About this task: Every record listed below should be copied exactly.

##### The records

Rows swapped in pairs by one turn or mirror: which row each one swaps with:
The rows were stretched afterwards, more along some directions than others.
K_65: [-12  16   1  -3   1  17  -5   9  -7   7  -2  -7 -10   7 -25 -13   4   3
  -4  -7  -2  -1 -13  -2  -3  -4   9]
K_541: [  7  11  11 -11  14   7  -1  -8  11  12   2  -5   5 -12  -6   1  10  -6
 -21   5  13  14   0 -21  17 -11  11]
K_591: [  3  17   7 -14   3  11   7  -8 -16   4  -6 -11  -7  -3 -19  11  -2  -3
 -11 -12  -2  12  -4 -11  20 -13   1]
K_376: [ -5   8  28 -15   2  17  -3  -4   4 -13  16   4  -6  -1 -15   7  17  -4
  -4  -4   2  15   0   2   2  -9  17]
K_967: [ -9 -16  29 -22  -6   3 -10  10 -18  10  -5  -1  -2  -6  -8   7  15 -10
 -15   8   3   2   4  -5   8   8 -14]
K_418: [-16  -2  -9 -14  11  14   3 -10  17  10 -10 -13   4   7  -6  -6 -11  -6
  -4  -1  10  17  -3 -14  10   2   6]
K_650: [ -9   8  -1  -6   7   7   5   7 -18   6   7 -15  -7 -10  -9  11   9   7
  -5   8   9   3   0  -7  -1  -8  19]
K_211: [-12  -7  10 -19  21   8 -21  -9  -9  17  -9 -12  10   1 -25   8  -9 -19
  -4  -9   6  19 -22 -13  21  -1   5]
K_625: [ -9  -5  19 -16  -2  10 -14  10  15  14  -8 -12   1  -8 -17  -7  14  -8
  -7  15   8  14   8 -12  -9   8   5]
K_791: [-21   6   6  -4   3   9  -2  14 -11   7   4  -6  -4   1 -27  -8   6 -19
   2   9   0   6 -19 -13   2  -8  -2]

##########

Finished task:
Rows swapped in pairs by one turn or mirror: which row each one swaps with:
The rows were stretched afterwards, more along some directions than others.
K_65: [-12  16   1  -3   1  17  -5   9  -7   7  -2  -7 -10   7 -25 -13   4   3
  -4  -7  -2  -1 -13  -2  -3  -4   9]
K_541: [  7  11  11 -11  14   7  -1  -8  11  12   2  -5   5 -12  -6   1  10  -6
 -21   5  13  14   0 -21  17 -11  11]
K_591: [  3  17   7 -14   3  11   7  -8 -16   4  -6 -11  -7  -3 -19  11  -2  -3
 -11 -12  -2  12  -4 -11  20 -13   1]
K_376: [ -5   8  28 -15   2  17  -3  -4   4 -13  16   4  -6  -1 -15   7  17  -4
  -4  -4   2  15   0   2   2  -9  17]
K_967: [ -9 -16  29 -22  -6   3 -10  10 -18  10  -5  -1  -2  -6  -8   7  15 -10
 -15   8   3   2   4  -5   8   8 -14]
K_418: [-16  -2  -9 -14  11  14   3 -10  17  10 -10 -13   4   7  -6  -6 -11  -6
  -4  -1  10  17  -3 -14  10   2   6]
K_650: [ -9   8  -1  -6   7   7   5   7 -18   6   7 -15  -7 -10  -9  11   9   7
  -5   8   9   3   0  -7  -1  -8  19]
K_211: [-12  -7  10 -19  21   8 -21  -9  -9  17  -9 -12  10   1 -25   8  -9 -19
  -4  -9   6  19 -22 -13  21  -1   5]
K_625: [ -9  -5  19 -16  -2  10 -14  10  15  14  -8 -12   1  -8 -17  -7  14  -8
  -7  15   8  14   8 -12  -9   8   5]
K_791: [-21   6   6  -4   3   9  -2  14 -11   7   4  -6  -4   1 -27  -8   6 -19
   2   9   0   6 -19 -13   2  -8  -2]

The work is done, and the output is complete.